_TASK INSTRUCTIONS_
Count the lines below with the string "gives" in them. Only the number should be given.

_DATA TO USE_

Below are the code and all the weights of a small trained network. Each question names an input and a class and asks about switching units off, where a switched-off unit gives its printed mean instead of its output.

import numpy as np


def w(rows, s, z=0):
    codes = np.array(rows[::2]) - 128.0
    scale = np.full(codes.shape[1], s)
    scale[-1] = z or s
    return codes * scale


def f(y):
    return np.maximum(y, 0)


def log_softmax(a):
    a = a - a.max(-1, keepdims=True)
    return a - np.log(np.exp(a).sum(-1, keepdims=True))


def net(x, mask):
    res = np.array(x, float).reshape(1, 4) / 4 @ E
    y = f(res @ A[0][:, :-1].T + A[0][:, -1])
    res = res + np.where(mask, y, B[0][:, -1]) @ B[0][:, :-1]
    return log_softmax(res[-1] @ U[:, :-1].T + U[:, -1])


A, B = {}, {}
E = w([
[81,148,96,165,134,150,213,51,132,6,98,206],'x0',
[82,82,169,193,91,95,158,172,55,20,143,104],'x1',
[153,128,91,177,143,55,121,152,81,81,145,195],'x2',
[173,42,16,79,155,112,149,119,127,107,161,66],'x3',
],0.013)
A[0] = w([
[128,118,125,46,154,144,94,166,168,227,84,82,253],'N1',
[176,141,180,183,103,96,20,151,58,166,176,130,153],'N2',
[33,145,157,101,50,142,140,134,149,94,79,148,95],'N3',
[183,2,74,62,173,103,133,142,70,151,197,75,144],'N4',
[136,190,122,80,131,210,122,137,166,173,68,89,99],'N5',
[135,104,110,71,99,217,100,66,167,184,173,111,108],'N6',
[137,156,107,180,139,137,195,111,113,76,63,193,141],'N7',
[159,129,164,130,49,62,61,177,84,135,164,148,100],'N8',
[56,141,175,219,58,155,189,136,77,117,101,151,140],'N9',
],0.0089,0.0038)
B[0] = w([
[90,137,123,72,201,157,137,138,138,236,158,62,252],'N1',
[132,186,159,157,137,89,130,195,105,185,187,142,215],'N2',
[175,140,133,146,119,171,76,72,182,108,115,89,186],'N3',
[201,80,46,117,86,47,219,76,173,125,186,52,244],'N4',
[44,117,167,90,193,197,118,201,150,171,109,89,206],'N5',
[78,155,53,99,141,96,132,180,166,177,74,69,207],'N6',
[147,113,89,136,137,174,165,83,99,115,120,255,216],'N7',
[113,184,120,172,100,91,110,143,53,170,171,116,191],'N8',
[91,69,189,223,83,161,39,128,192,37,72,138,220],'N9',
],0.0092,0.018)
U = w([
[99,109,187,171,72,185,48,86,194,58,31,150,93],'0',
[57,171,136,60,214,133,124,152,187,182,68,71,105],'1',
[137,149,75,101,172,137,156,96,98,85,54,254,253],'2',
[159,219,251,103,136,87,97,137,132,200,134,166,97],'3',
[75,157,139,197,69,66,67,184,106,69,115,139,47],'4',
[205,66,78,80,87,56,170,98,161,123,154,63,204],'5',
],0.0092,0.0016)

Each question gives the input, the list of numbers given to net, and the class t.
The units are the neurons (one row each of A and B). Each row of codes is followed by its name. A weight is (code - 128) times the scale printed after its matrix; where a second scale follows, it is the last column's (A, B and U).
mask holds one flag per neuron, in row order. A switched-off neuron (its flag False) gives its mean, the last column of its row in B, instead of its output. The means were averaged over made-up inputs and are rounded, as every weight is.
A unit's drop is (log p(t) with every unit on - log p(t) with that unit switched off) / (log p(t) with every unit on - log p(t) with every unit switched off).
The circuit of an input: a set's keep is (log p(t) with only the set's units on - log p(t) with every unit switched off) / (log p(t) with every unit on - log p(t) with every unit switched off). Starting from all 9 units, units are removed one at a time, each time the one whose removal leaves the highest keep (on an exact tie, the one counted first), for as long as the keep stays at least 0.8.
units of the circuit, in order: the units of the circuit, biggest drop first
k most important neurons: the k neurons with the biggest drops, biggest first
drop when u is switched off: that unit's drop, to one decimal
input [0,4,1,-3], class 0: units of the circuit, in order	(N9)
input [7,-6,-1,6], class 2: units of the circuit, in order	(N1 N7)
input [7,-6,-2,-1], class 2: 3 most important neurons	(N1 N7 N9)
input [-3,3,5,-7], class 4: 2 most important neurons	(N9 N1)
input [5,1,7,6], class 2: 2 most important neurons	(N7 N1)
input [-8,1,-1,-4], class 3: 2 most important neurons	(N2 N8)
input [6,-3,-7,-3], class 0: 2 most important neurons	(N1 N3)
input [6,-5,-2,0], class 2: 2 most important neurons	(N1 N7)
input [-6,5,2,-4], class 4: 2 most important neurons	(N1 N9)
input [0,8,0,2], class 4: drop when N3 is switched off	0.1
input [8,-1,-1,6], class 2: drop when N7 is switched off	0.1
input [1,-3,6,1], class 2: drop when N4 is switched off	0.4
input [4,-2,4,-7], class 0: drop when N9 is switched off	0.2
input [7,4,3,2], class 0: units of the circuit, in order	(N9)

_RESPONSE TO THIS EXERCISE_
3